RECORDS FOR PROCESSING:
Each row below holds a small network's activations on one input, seen along a few directions.
In each table, some parts of the input vary, and every possible input appears once, in random order.
A made-up example of a description, with smaller parts first: one of 6 places along a line, together with either a single point or one of 11 places around a ring or (one of 2 separate values, together with one of 8 places around a ring).
Shared parts are said once, and a part with two or three values counts as separate values.
In the rows, 128 means zero.

Other details of the inputs shift rows strongly along three fixed directions, in all tables alike. That doesn't count.

Rows:
x1: [108 135 124 127  61 133 185 185 126 193 127  88 152 184]
x2: [135 150 159 114 108 144 125 209 122 170 138 124 112 155]
x3: [128 117 146 141 199 135  91  97 130  72 137 159  92  85]
x4: [134  95  71 120 115 102 143  21 170  99 128 128 167 110]
x5: [140 138 135 117  74 143 145 183 122 185 140 105 157 163]
x6: [173 153 143 133 162 121 107 158 146 113 123 134  50 158]
x7: [ 97 103 146 139 159 156  97 137 101 118 131 146 122  94]
x8: [160 145  78  87  93 101 149  86 172 130 117 129 156 157]
x9: [167 168 104 105  92 104 157 170 194 154 128 124  93 199]
x10: [160 138 108 112 165 117 107  70 134  79 122 145 122  98]
x11: [105  95  57 115 114 100 168  14 148  87 112 114 175 109]
x12: [105 112 182 157 172 163  99 159  90 128 151 144 113  96]
x13: [167 168 121 112 124 107 124 141 149 124 115 135  96 166]
x14: [165 143  70 102 134  89 143  40 191  86 125 146 126 138]
x15: [150 127 126 116 128 130 116 131 139 118 137 123 120 126]
x16: [149 125 130 115 128 123 115 125 141 120 130 126 118 128]
x17: [177 156 110 101  88  96 139 154 181 143 122 115  95 196]
x18: [112 111 137 144 199 130 112 107 115  61 117 138  77  86]
x19: [ 64  87 123 142  88 160 142 111  97 176 145 127 220  97]
x20: [106 139 133 137  53 120 175 189 127 189 123  87 162 172]
x21: [163 179 133 132 171 111 140 154 127 102 108 133  49 158]
x22: [ 84  90 126 128  95 162 128 114  90 161 144 125 219  90]
x23: [ 75  77 130 133  89 150 124 106  97 156 135 122 210  99]
x24: [144 162 128 125 112  97 147 174 158 120 111 115  87 162]
x25: [105 132 169 159 178 160 101 153  76 130 136 154 114  91]
x26: [198 166 115 100  95  96 144 148 175 149 121 113 100 193]
x27: [127  91  69 114 116 103 139  27 182  92 129 130 161 107]
x28: [152 125 145 137 194 126  84  87 103  80 122 149 103  81]
x29: [129 126 131 127 127 126 114 118 113 129 126 132 133 126]
x30: [135 145 113 123 137 126 121 112 133 122 118 136 116 135]
x31: [ 96 144 175 165 177 140 111 164  67 113 118 138 106  85]
x32: [ 70 125 167 157 104 149 144 182  69 172 128 109 165 113]
x33: [104 114 135 142 113 115 139 139 126 121 122 109 135 116]
x34: [112 115 181 161 174 160 103 149  83 131 148 143 118  97]
x35: [ 39  64 121 137  85 160 159 120  98 158 134 104 211  97]
x36: [108 123 168 158 175 160  95 149  71 131 132 143 112  97]
x37: [133 106  76 114 126 102 139  18 168  95 132 138 168 109]
x38: [167 151 150 125 166 118  96 163 139  98 122 147  55 146]
x39: [122 137 129 125  69 140 152 178 129 195 130 105 150 179]
x40: [155 146 155 123 159 144 101 178 120 118 135 139  85 122]
Description of these inputs: one of 5 places along a line, together with either one of 2 separate values or one of 6 places along a line.
Changing only the place on the line of 5 turns x39 into x7. The same change can be made to x26. Which row results?
Answer: x2
Changing only the place on the line of 5 turns x25 into x9. The same change can be made to x14. Which row results?
Answer: x3
Change only the choice among 2 separate values in x18. List by row number the other rows that result.
Answer: x24
Change only the choice among 2 separate values in x21. List by row number the other rows that result.
Answer: x31
List by row number the other rows that have the place on the line of 5 in common with x19.
Answer: x11, x22, x28, x29, x32, x36, x37

Rows:
x41: [116 126 123 111  98 130 129 146 176 144 148 142 137 149]
x42: [149 194 125 121 132 111 158 176 144 138 115 130  89 175]
x43: [116 116 171 141  86 148 106 173  88 188 138 114 177 123]
x44: [191 162 139 121 128 112 143 166 128 140 123 102  75 182]
x45: [103 131 123 140 102 127 161 149 152 159 138 122 123 158]
x46: [ 79 136 164 153  83 132 132 186  84 172 114 110 172 123]
x47: [105  53 115 139 119 119 125  55 149  99 136 111 158 101]
x48: [129 138  66  95  98 116 154 106 147 131  96 117 115 179]
x49: [173 147 104 102  74  84 117 114 169 127 116 122 146 145]
x50: [188 121 140 123 177 116  93 123 157  75 134 127  55 124]
x51: [123  67 102 110 125 133 120  54 138  97 133 119 178  82]
x52: [160 160  84  86 100 114 145 114 171 130 131 140 143 154]
x53: [132 113 176 144 164 153  79 142  65 126 133 131 135  79]
x54: [ 71 118 162 165 175 144 116 142 108 110 137 147 106  88]
x55: [114 100  92 122 135 134 144  38 123 114 136 140 178 102]
x56: [176 156 127  93 131 140 103 180 135 149 117 140  64 197]
x57: [182 188 133 106 130 115 122 172 155 141 127 149  97 171]
x58: [170 143 130 137 178 105 126 120 129  70 113 118  54 120]
x59: [ 96 105  86 116  89  99 163  98 167 108 117 101 159 125]
x60: [ 90 125 168 159  86 140 132 183  71 186 122 103 169 126]
x61: [126 131 107 138 175 128 138  68 115  91 122 143 127  96]
x62: [172 174 130 103 137 128 127 177 168 132 137 146  81 167]
x63: [135 159 120 115  89 121 119 143 150 160 134 152 163 150]
x64: [150 121 111 120 180 138 110  61 129  89 140 154 131  94]
x65: [ 83 137 161 141  87 140 143 193  78 173 113 108 173 121]
x66: [ 90  94 162 127  88 161 124 200 114 168 145 115 168 115]
x67: [130 105 127 131  92 130 151 151 138 158 136  94 129 155]
x68: [139 143 152 132 144 152 109 146 102 155 139 150 136 124]
x69: [139 135 139 141 164  91 119 131 159  64 112 122  53 123]
x70: [126 120 127 121 106 136 131 135 171 155 154 134 131 156]
x71: [166 136 120 120 183 132  93 114 112  96 107 146  42 156]
x72: [107 121 170 162 164 141 105 141  51 118 116 123 128  80]
x73: [113 119 156 153 156 157 127 148 111 147 148 137 105 125]
x74: [128  93  89 116  91 123 158  82 144 131 131  96 167 135]
x75: [158 179 132 116 120  99 152 182 135 122 106 107  85 167]
x76: [148 104 129 145 164 116 108  57 104  88 114 119 128  87]
x77: [121 116  84 111  91 109 169  90 128 128 118  95 177 132]
x78: [134 131  90 119 106 120 155  66 141 143 132 129 174 145]
x79: [134 157 113 116 172 115 108 130 125  77  87 146  57 144]
x80: [175 140 127 124 189 126 103 113 165  92 145 154  60 132]
x81: [117 125 102  73  92 144 109 149 133 145 116 146 135 159]
x82: [198 151 145 149 169  89  94  96 121  90 114 125  60 132]
x83: [191 183 140 128 132 114 115 157 155 156 134 145  91 182]
x84: [129 142 160 164 140 142 117 139  92 161 135 143 128 133]
x85: [116  90  95 110 139 140 125  46 149 108 145 149 173  91]
x86: [103  87  98 129  86 103 157  92 165 118 126  98 157 133]
x87: [ 86 113 157 166 183 155 119 135  88 118 143 146 106  88]
x88: [107  88 175 141 159 148  82 151 116  96 145 129 117  82]
x89: [116 148 111 127 109 136 171 149 132 161 133 121 132 154]
x90: [105 140 155 162 173 148 117 131  66 131 126 150 129  94]
x91: [115 125 149 123 145 153 110 156 137 130 148 153 118 113]
x92: [114 116 122 133  90 122 162 164 134 152 125  93 130 148]
x93: [127 137 119 161 164 112 120  60 120  99 114 147 131 100]
x94: [107 122 165 121  82 153 116 195  87 178 129 120 185 113]
x95: [130 137 117 126 112 145 160 138 135 167 144 123 131 160]
x96: [ 95  99 167 170 180 158 106 129 100 127 152 143 104  98]
x97: [172 144  92  84  87 101 140 125 164 118 121 113 142 147]
x98: [112  73 100 101 118 127 118  68 146  85 127 128 183  73]
x99: [ 97 147 114 127 102 124 166 157 155 148 129 125 129 150]
x100: [129 108 167 135 167 160  89 144  69 117 141 127 134  81]
x101: [ 95 126  90 122 125 106 147  45 136 100 108 147 188  94]
x102: [126  78 104 113  87 116 129  89 179 125 142 109 164 132]
x103: [137 176  92 124  94  88 157 104 168 133 108 131 139 161]
x104: [ 68 137 147 142 108 157 157 186 101 170 136 129 157 125]
x105: [ 87 117 161 152 168 147 115 153  77  93 121 124 115  74]
Changing only one part turns x48 into x79. The same change can be made to x86. Which row results?
Answer: x69
What is each input in this table made of?
Answer: one of 5 places along a line, together with either a single point or (one of 2 separate values, together with one of 6 places along a line)
Change only the place on the line of 5 in x54. List by row number the other rows that result.
Answer: x41, x45, x70, x96
Change only the place on the line of 6 in x47. List by row number the other rows that result.
Answer: x44, x67, x74, x76, x82
Change only the choice among 2 separate values in x94. List by row number the other rows that result.
Answer: x57

Rows:
x106: [154 150 125 119 116 119 133 138 138 144 128 127 121 156]
x107: [108 103 119 124 109 137 132 110 133 139 141 129 167 117]
x108: [141 139 107 110  99 123 142 107 154 138 127 127 146 155]
x109: [104 112 112 116 111 142 133 112 127 143 135 134 168 117]
x110: [ 93 108 132 139 124 140 126 118 120 120 127 130 146 104]
x111: [125 124 107 129 140 117 134  92 134 112 122 130 129 121]
x112: [150 143 124 116 116 118 128 144 154 133 129 133 108 153]
x113: [142 141 119 126 117 113 145 135 155 127 127 120 109 156]
x114: [116 114 131 135 147 129 116 116 118 102 121 129 121 104]
x115: [138 143 122 127 156 117 129 126 135 111 121 133  94 130]
x116: [162 142 121 116 117 118 126 142 147 132 125 121 108 156]
x117: [102 104 116 127 105 129 139 113 121 133 127 114 162 116]
x118: [114 101 118 125 109 137 132 109 128 144 137 124 167 116]
x119: [149 136 154 131 159 134 102 154 118 112 127 138  87 124]
x120: [109 149 187 144 115 165 118 228  74 190 139 126 139 135]
x121: [148 156 116 122 115 106 143 136 142 129 118 119 118 149]
x122: [113 125 148 150 158 134 115 122  95 115 126 134 123 104]
x123: [134 115 145 147 188 126 108 101 112  82 126 136  93  90]
What is each input in this table made of?
Answer: one of 2 separate values, together with either one of 4 places along a line or one of 5 places around a ring
Changing only the choice among 2 separate values turns x110 into x112. The same change can be made to x115. Which row results?
Answer: x109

PROBLEM DESCRIPTION:
Reproduce the lines of the entries above from the one with "x6: [173 153" to the one with "x40: [155 146", both included, exactly and without any other line.

SOLUTION:
x6: [173 153 143 133 162 121 107 158 146 113 123 134  50 158]
x7: [ 97 103 146 139 159 156  97 137 101 118 131 146 122  94]
x8: [160 145  78  87  93 101 149  86 172 130 117 129 156 157]
x9: [167 168 104 105  92 104 157 170 194 154 128 124  93 199]
x10: [160 138 108 112 165 117 107  70 134  79 122 145 122  98]
x11: [105  95  57 115 114 100 168  14 148  87 112 114 175 109]
x12: [105 112 182 157 172 163  99 159  90 128 151 144 113  96]
x13: [167 168 121 112 124 107 124 141 149 124 115 135  96 166]
x14: [165 143  70 102 134  89 143  40 191  86 125 146 126 138]
x15: [150 127 126 116 128 130 116 131 139 118 137 123 120 126]
x16: [149 125 130 115 128 123 115 125 141 120 130 126 118 128]
x17: [177 156 110 101  88  96 139 154 181 143 122 115  95 196]
x18: [112 111 137 144 199 130 112 107 115  61 117 138  77  86]
x19: [ 64  87 123 142  88 160 142 111  97 176 145 127 220  97]
x20: [106 139 133 137  53 120 175 189 127 189 123  87 162 172]
x21: [163 179 133 132 171 111 140 154 127 102 108 133  49 158]
x22: [ 84  90 126 128  95 162 128 114  90 161 144 125 219  90]
x23: [ 75  77 130 133  89 150 124 106  97 156 135 122 210  99]
x24: [144 162 128 125 112  97 147 174 158 120 111 115  87 162]
x25: [105 132 169 159 178 160 101 153  76 130 136 154 114  91]
x26: [198 166 115 100  95  96 144 148 175 149 121 113 100 193]
x27: [127  91  69 114 116 103 139  27 182  92 129 130 161 107]
x28: [152 125 145 137 194 126  84  87 103  80 122 149 103  81]
x29: [129 126 131 127 127 126 114 118 113 129 126 132 133 126]
x30: [135 145 113 123 137 126 121 112 133 122 118 136 116 135]
x31: [ 96 144 175 165 177 140 111 164  67 113 118 138 106  85]
x32: [ 70 125 167 157 104 149 144 182  69 172 128 109 165 113]
x33: [104 114 135 142 113 115 139 139 126 121 122 109 135 116]
x34: [112 115 181 161 174 160 103 149  83 131 148 143 118  97]
x35: [ 39  64 121 137  85 160 159 120  98 158 134 104 211  97]
x36: [108 123 168 158 175 160  95 149  71 131 132 143 112  97]
x37: [133 106  76 114 126 102 139  18 168  95 132 138 168 109]
x38: [167 151 150 125 166 118  96 163 139  98 122 147  55 146]
x39: [122 137 129 125  69 140 152 178 129 195 130 105 150 179]
x40: [155 146 155 123 159 144 101 178 120 118 135 139  85 122]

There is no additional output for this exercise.